A single turn carries every row of the set below to another of its rows. Some are shown first; where does it send the rows asked next?
z_614: [ -8 -10   2   3  -1 -12  36 -16   8  42  31 -25 -14 -57]
z_815: [ -4   4   5  13 -42  14  35  47   5  -3 -36  -8 -13   4]
z_603: [-24 -11  50   6 -20 -14  31   6  20  14 -38  -1  -8  -1]
z_910: [-20  -1   8   9 -34   6  34  55  22 -10 -29   6 -12  11]
z_857: [ -2  -8  50  11 -24   5  27  33  -9  28 -36   8 -11 -28]
z_878: [-18  16   3   0 -39  -5  -7  18  -7  -3 -39   5  -8 -32]
z_492: [  3 -37 -40   8 -41 -10  34 -20  30  39   4   1   6 -10]
z_179: [-13 -20   3  12  -3   0  46 -25   4  42  41 -15  13 -21]
z_730: [-18 -11  -2   4 -51  12  27  -3   6  -8 -21  20  16  23]
z_702: [ 12 -11 -23  15 -16 -11   2  -8 -15  51 -21 -12  14 -41]
z_867: [  0   0 -12  -5 -60  17  19  28  -1  -1 -17  20 -20 -27]
z_975: [ 13   7 -14  13  -1  -3  46  -2  29  33  26 -41  -4 -38]
z_345: [-21 -33  22  12 -37   7  36  27  18   9  -4  37   5  16]
z_147: [ -8   5 -27  12   6 -11  27  10  39  20  45 -13   9 -32]
z_830: [-16   4  18  21 -19  12  26  55   1  -1 -35   0   2   3]
z_509: [-14 -39   6  18   3 -36  17   0  33  56  -5   3  11 -24]
z_734: [-15 -12 -28   4  -7  -5  21 -13  -2  26  46  -5  10 -37]
z_771: [  3   1  -6  22  14   0  36   1  10  34  32 -24  29 -19]

z_509 -> z_492
z_830 -> z_910
z_867 -> z_857
Now these:
z_603 -> z_730
z_147 -> z_975
z_614 -> z_179

A single turn carries every row of the set below to another of its rows. Some are shown first; where does it send the rows asked next?
z_508: [ 10   0   8   0  24 -28 -35   7 -11 -17 -35 -24   6 -21  -2  -1 -12 -25
   8 -36 -43  35   6  -8  -7 -15 -12  -8  29]
z_729: [-14  11 -26 -29  20 -22 -14  25  12 -12 -30 -16 -12 -15  26   5  -3 -16
  -6 -33 -14  34 -26 -37 -16  10  -7   7  36]
z_764: [-29  11  10   3 -12 -10 -15   8   5 -37  -6  13  14  35  -2 -22 -22  11
   7  -5  35  -4  33  18 -39   2  19  20   9]
z_364: [ 35  13   9  -1  20   4 -20  -3  41  19 -29  16  14  25  24  30  21  -5
 -20  -2 -36  13  41  11 -14 -11   2  11 -16]
z_690: [ -4 -24 -32   0  10  15  15   1  -5  -1 -12  -9 -11  -2  28 -11  -8 -23
 -18 -10 -42  23 -14 -17 -11  20 -23  32  48]
z_538: [  1   6 -23  -7   4  -8  -1  -8  -5 -34  27   6 -15 -12  -2  -6 -35  -3
 -37  -2   2  46 -19   7 -49   3 -22  33 -14]
z_287: [ 11  24  11  20  40  -5 -17  -8  27   7   4 -22  -5  -2  -3  -6 -43 -25
   0 -55 -38  21   2   4 -17  15 -17   0  44]
z_146: [-21  13 -13  -1   0  -1  23 -14 -40 -47  31  -8  -1  -2 -22  11 -14 -20
 -22   1  -1  30  15  -2 -22  11 -20   9  -6]
z_154: [-28  17   5 -21  36 -13 -39 -17   4  -1   4 -25  -5 -13 -10  11  36 -32
 -11  -6   1   0  -7 -19 -34 -29 -30   0 -25]
z_117: [-25  -2 -19   2   1   2   4  26   0   3 -38  -8  13   3   3   5 -17 -15
  41  -2   8  30 -18  -2  14  -7  14  -5 -23]
z_582: [ 12  21  14 -22  11   5 -11   7  61  37 -24  23  -9  30  25   3  14 -10
 -38  16 -21  -9  11 -14  -4   5 -15  32  -2]
z_917: [ -5  35   8   1 -23  -5  -3   7  -1 -24  -1   9  29  17  -6 -33 -21  27
   6 -11  24 -22   7   8 -33  12   3  45   1]
z_933: [-22  -1  -1  19  18  -1 -10   1  13  26  -8  -4  -4  11 -20  -3 -53  -4
  33 -18  30  11  20   3   6  12  24 -13  18]
z_550: [ 20   7   7  28  59 -12 -30 -20 -23  16  20   7 -16 -12  -5   2   7 -17
 -14   1 -11  -2  -2   7 -54 -18 -23 -17   1]
z_874: [ 39  12  14 -15  21   4  21   1   0  44 -29  11   5  18  15  14  19  -6
 -19  16 -22 -13  43  22  -1  12   2   0   5]
z_419: [ -8  25 -19  39 -11  29  13 -13   1  -4 -16   3   8  19   5 -20 -14 -17
  28  -7 -10   4 -13  11  33  10 -28  16  -7]
z_54: [ -1   1   0 -26  24  31   1   5  28   2 -13  18  16  17  20  25  34  -5
 -10 -14 -39   3  49  -5 -13 -18   9   7 -13]
z_7: [-19   1   0   1  35   4  -4 -23 -26  11  11  -2 -30  -4   0 -16  31 -39
 -26  24  -4 -18  -8  -7 -30 -11 -43   4   5]
z_869: [ 23  54  28  -7  11 -16  -1   2  46  42 -20  21 -30   8  -5  11  15 -24
 -18  -9  -3 -12  35  -8 -19  -7   4  19   8]
z_880: [ -5   5  16  -4  28  -7 -14  -7 -25 -41  15  -1  16   0 -22 -18 -47  -2
 -33   7 -20  29  -3  17 -21   6 -37  -2 -14]
z_361: [-11  24   8 -33   9 -33   4  13 -26 -22  16 -14  -3 -28 -33  -4 -37  -7
 -20  -2  15  27 -17  -8 -30   4 -14   7 -13]
z_560: [  8  28  17 -16  20 -18   1  23   5  23 -39  33 -10  16   8  25  34 -13
 -18  15 -10 -10  40 -30  -8   0  15 -10  13]
z_168: [-18  -4 -36  15  -1   7 -15  -4   7  11 -22  28 -21   0   9 -27 -28  21
   5 -10  36   7   2 -22  -8  17   8  29  32]
z_650: [-21  -6  17   2 -14 -18   1  29   2 -18  -3   9   6  44   6 -24 -37  -6
  11  24  27   3   3  33 -25   0  16   9  -1]
z_490: [  6  32  -6  36   7   0 -46  -9   8 -13 -39  27   6  -7  -2 -37 -26  17
  16 -27   0   9  -9  -6   4  -8 -20  17   3]
z_340: [  2 -14 -25  -6  52  -3 -22  -4  -8  22  28   0   2  -2  23  26  16   5
 -25  10  -4   5 -26 -24 -49   5 -15  -3  -7]
z_903: [ 19  16  15 -13   9 -16  -8  23   7  31  11  39 -22  18  16  15  19   0
 -20  16 -12 -17  24 -42  13  -4   0 -10  29]
z_118: [ -5  14  -2 -15  45   5 -14 -29  16  37  46 -39   3   4  -6  17   7 -16
 -14  -9   6 -11  -9   0 -28   7 -31   3 -12]
z_444: [ 34  44   9  -7  10 -17 -17   7  41  17  -6  38 -47   5  26   4  23 -22
 -14 -15  -5   9  17   7 -18 -33  -1   7   4]
z_310: [  0  34  12  24 -28 -12  -6  28  -1 -29  11  16  37  32   3 -11 -21  15
  15   5  -1 -11 -15  -9 -16   8  -2  29 -12]
z_980: [ 43  10  22 -30  17   1  12  10   0  51  -1   2   7 -12  -7  11  11   7
  -1 -11 -21 -17  41   4  -6 -11  15   4   4]
z_141: [  6  18  12  30 -30 -19   9  27   2 -18  14   8  13  36   5  -4 -29 -12
  26  13   9   9 -10  25 -23  -8  12  20 -17]
z_254: [  5  21  24 -32  32  24  -1   4  49  22 -14  21 -14  29  27 -23   7 -17
 -29   4 -29 -13  11  25   2  -8 -26   6  -3]
z_42: [ -4  16  -6  -2   9  -3  17 -16  -6  11   9 -37 -21   6   1  -7 -14 -41
  -2 -27 -15   7  11  -1  17  28 -27   3  61]
z_774: [-23  25   7   3  15 -15 -10  -5   4 -30  52   2 -10  10 -25   4 -51 -10
 -34  -3   7  26  -5 -22 -22  19 -25   5   4]

z_444 -> z_980
z_118 -> z_7
z_508 -> z_287
Now these:
z_880 -> z_774
z_764 -> z_141
z_364 -> z_869
z_117 -> z_490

## PROBLEM REQUIREMENTS
Using the material above, quote the first line and each line after it, stopping at and including the line that holds "z_614: [ -8".

## FINISHED TASK
A single turn carries every row of the set below to another of its rows. Some are shown first; where does it send the rows asked next?
z_614: [ -8 -10   2   3  -1 -12  36 -16   8  42  31 -25 -14 -57]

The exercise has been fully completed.